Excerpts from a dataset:
__________________________________________________
Each row below holds a small network's activations on one input, seen along a few directions.
In each table, some parts of the input vary, and every possible input appears once, in random order.
A made-up example of a description, with smaller parts first: one of 5 places around a ring, together with either a single point or one of 9 places along a line or (one of 3 separate values, together with one of 6 places along a line).
Shared parts are said once, and a part with two or three values counts as separate values.
In the rows, 128 means zero.

Other details of the inputs shift rows strongly along two fixed directions, in all tables alike. That doesn't count.

Table:
r1: [ 86  85 145 109 163 146 114 166 139  85 117]
r2: [191 126 182 163 139  85 163  90 160 121 155]
r3: [163 118 183 105 213  71 130 130 160  92 150]
r4: [105 116 119  82 103 111 114 151 139 119 123]
r5: [108 119 122  87  82 140  96 192 150 113 123]
r6: [147 158 108 170  85 117 157  53 121 165 148]
r7: [107 187 103 169  70 161 141  98 113 160  67]
r8: [154 185 107 179 127 144 148  72  75 137 130]
r9: [108 178  81 175 100 173 115  98  87 140 126]
r10: [111 113 156  76 132 112 118 178 173 129  73]
r11: [ 94 129  86 125 105 189  99 153  93 125 105]
r12: [164 150 173 118 146  51 159  74 132 116 149]
r13: [116 108 140 126  97 141 115 166 130  92 106]
r14: [116  90 117 122 140 144  95 156 136 146 131]
r15: [119 118  96 132 109 164 119 143 106 172 134]
r16: [150  80 191 127 210  93 151 115 176 106 158]
r17: [179  79 186 118 210  94 144 120 158 111 145]
r18: [164 159 139 173 104  90 167  32 116 163 155]
r19: [134 136 147 100 167 122 144 129 144 110 151]
r20: [ 91 128 120  96 140 144 110 158 147 118 143]
r21: [121 116  95 141  70 152 125 141 143 150 128]
r22: [150 191 113 151 139 113 129  91 112 146 155]
r23: [120  81 117 113 100 130 118 150 153 133 121]
r24: [ 86 165  71 119  87 163  95 160  99 165 136]
r25: [164 174 141 188 165 105 151  65  97 119 139]
r26: [162  88 188 126 177  64 158 121 148  65 114]
r27: [ 78  86 124  95  92 134 102 158 108 108  93]
r28: [166 167 103 175 122 144 145  69 102 175 153]
r29: [108  90 125  71 108 121 105 206 163 100 115]
r30: [100  73 144  95 126 113 118 159 131  86  96]
r31: [148 152 121 176 134 123 144  87 112 171 158]
r32: [ 94 129  70 142  88 189  88 138 121 171 135]
r33: [131  93 171 128 191  96 130 151 119  93 120]
r34: [102 149  79  96 102 175  93 161 113 144 129]
r35: [139  99 150 124 165 136 147 118 150 129 150]
r36: [169 171 145 178 160 109 172  73  82 126 138]
r37: [150 182 111 190  86 126 165  77 107 121 128]
r38: [121 157  88 106 113 155 105 147 105 147 132]
r39: [ 98  83 145  98 162 154 124 167 130  86 112]
r40: [118  95 133  74 123 103 112 177 158 100 119]
r41: [149 135 146 103 166 103 137 144 119 126 142]
r42: [ 93 138  93 136  58 177 115 138 146 192  76]
Each input here is: one of 3 separate values, together with either a single point or one of 5 places along a line or (one of 2 separate values, together with one of 4 places along a line).
The inputs of r25 and r22 match in every part but the choice among 3 separate values. If r37 is changed in the same way as r25 into r22, which row does it become? -> r29
The inputs of r35 and r39 match in every part but the choice among 3 separate values. If r15 is changed in the same way as r35 into r39, which row does it become? -> r36
Change only the choice among 2 separate values in r11. List by row number the other rows that result. -> r9
Change only the choice among 2 separate values in r22. List by row number the other rows that result. -> r38

Table:
r43: [ 83 138  74 132  21 180 109 144 136 160 105]
r44: [202 104 218 141 180  26 182  88 165  88 124]
r45: [140  69 191  81 207  85 123 170 151  67 120]
r46: [182 190 147 193 160 106 179  45 109 140 144]
r47: [194 108 208 143 224  56 176  88 143  79 148]
r48: [104 165  93 139 101 159 115 127 100 141 124]
r49: [125  56 160  67 183 111 107 192 159  94 133]
r50: [109 140 102 134  58 142 129 111 130 162 109]
r51: [ 83 146  63 120  77 187  90 156 111 170 131]
r52: [117 149 102 128  59 139 128 126 152 152 126]
r53: [101 138 102 121 107 151 108 144 105 124 126]
r54: [109 130  96 117 109 152 106 144 120 146 145]
r55: [179 204 146 183 159  99 172  46 107 130 148]
r56: [ 78 146  65 136  71 197 100 153  96 161 110]
r57: [146  57 185  77 204  82 125 172 163  85 146]
r58: [125  62 166  69 190 115 107 196 164 107 120]
r59: [143  47 190  89 202  88 128 167 156  79 135]
r60: [123 146 132 122  91 108 141 112 134 129 105]
r61: [110 141  93 121 113 162 106 143 123 156 132]
r62: [180 210 143 185 155 104 176  46 104 136 146]
r63: [179 203 138 183 147 100 176  41  99 123 159]
r64: [119  79 160  85 171 108 116 176 136  79 124]
r65: [ 97  65 138  59 108 117 102 191 172 126 100]
r66: [102 121 111 120  71 135 126 132 134 142  95]
r67: [106 125 113 130  65 142 128 139 146 130 101]
r68: [180 199 156 180 108  77 188  42 139 122 137]
r69: [ 90  60 131  85 142 143  93 197 134 100 110]
r70: [178 202 144 183 157  96 172  44 107 126 152]
r71: [139  73 195  83 210  85 127 176 153  76 115]
r72: [ 76 137  65 134  73 189  95 151  99 151 116]
r73: [114  52 169  86 186 113 109 190 151  89 108]
r74: [123  61 162  94 172 114 112 169 146  99 129]
r75: [ 97 139  70 114  29 159 100 154 129 169 113]
r76: [109 139  95 143 103 161 114 123 111 150 135]
r77: [133 140 124 127 140 132 128 129 129 147 143]
r78: [131  77 170  82 129  82 121 175 160  89  95]
r79: [128 133 126 142 141 138 129 122 119 129 120]
r80: [ 85 145  60 118  78 189  90 154 113 166 130]
r81: [102 127  95 133 101 160 116 139 104 131 128]
r82: [146  49 190  88 205  93 127 166 158  80 130]
r83: [135 136 119 125 137 131 123 123 127 138 148]
r84: [182 182 144 191 156 104 172  39 115 142 160]
r85: [127 131 123 141 139 136 129 120 119 125 125]
r86: [ 94 128  76 127  27 166 102 149 123 163 102]
r87: [110 140  97 144 105 163 115 125 111 154 131]
r88: [112 147  92 146 103 170 115 121 110 158 126]
r89: [ 95  62 137  84 147 150  94 200 143 119 109]
r90: [181 196 134 182 151  96 169  41 118 151 176]
r91: [181 184 143 192 154 101 175  40 106 131 155]
r92: [104 158  95 135 103 153 114 128 102 134 127]
r93: [184 191 143 193 154 111 176  40 112 152 154]
r94: [ 83 132  66 129  72 196  92 149 102 158 123]
The inputs of r65 and r60 match in every part but one. If r75 is changed in the same way as r65 into r60, which row does it become? -> r78
The inputs of r61 and r88 match in every part but one. If r54 is changed in the same way as r61 into r88, which row does it become? -> r74
Describe the family of inputs behind these rows. -> one of 4 places along a line, together with either one of 3 separate values or (one of 2 separate values, together with one of 5 places along a line)
Change only the choice among 3 separate values in r44. List by row number the other rows that result. -> r66, r67
Change only the place on the line of 4 in r72. List by row number the other rows that result. -> r76, r90, r92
__________________________________________________
* PROBLEM DESCRIPTION: Filter the entries above down to the lines that contain "number".

* OUTPUT OF THE EXERCISE:
Change only the choice among 2 separate values in r11. List by row number the other rows that result. -> r9
Change only the choice among 2 separate values in r22. List by row number the other rows that result. -> r38
Change only the choice among 3 separate values in r44. List by row number the other rows that result. -> r66, r67
Change only the place on the line of 4 in r72. List by row number the other rows that result. -> r76, r90, r92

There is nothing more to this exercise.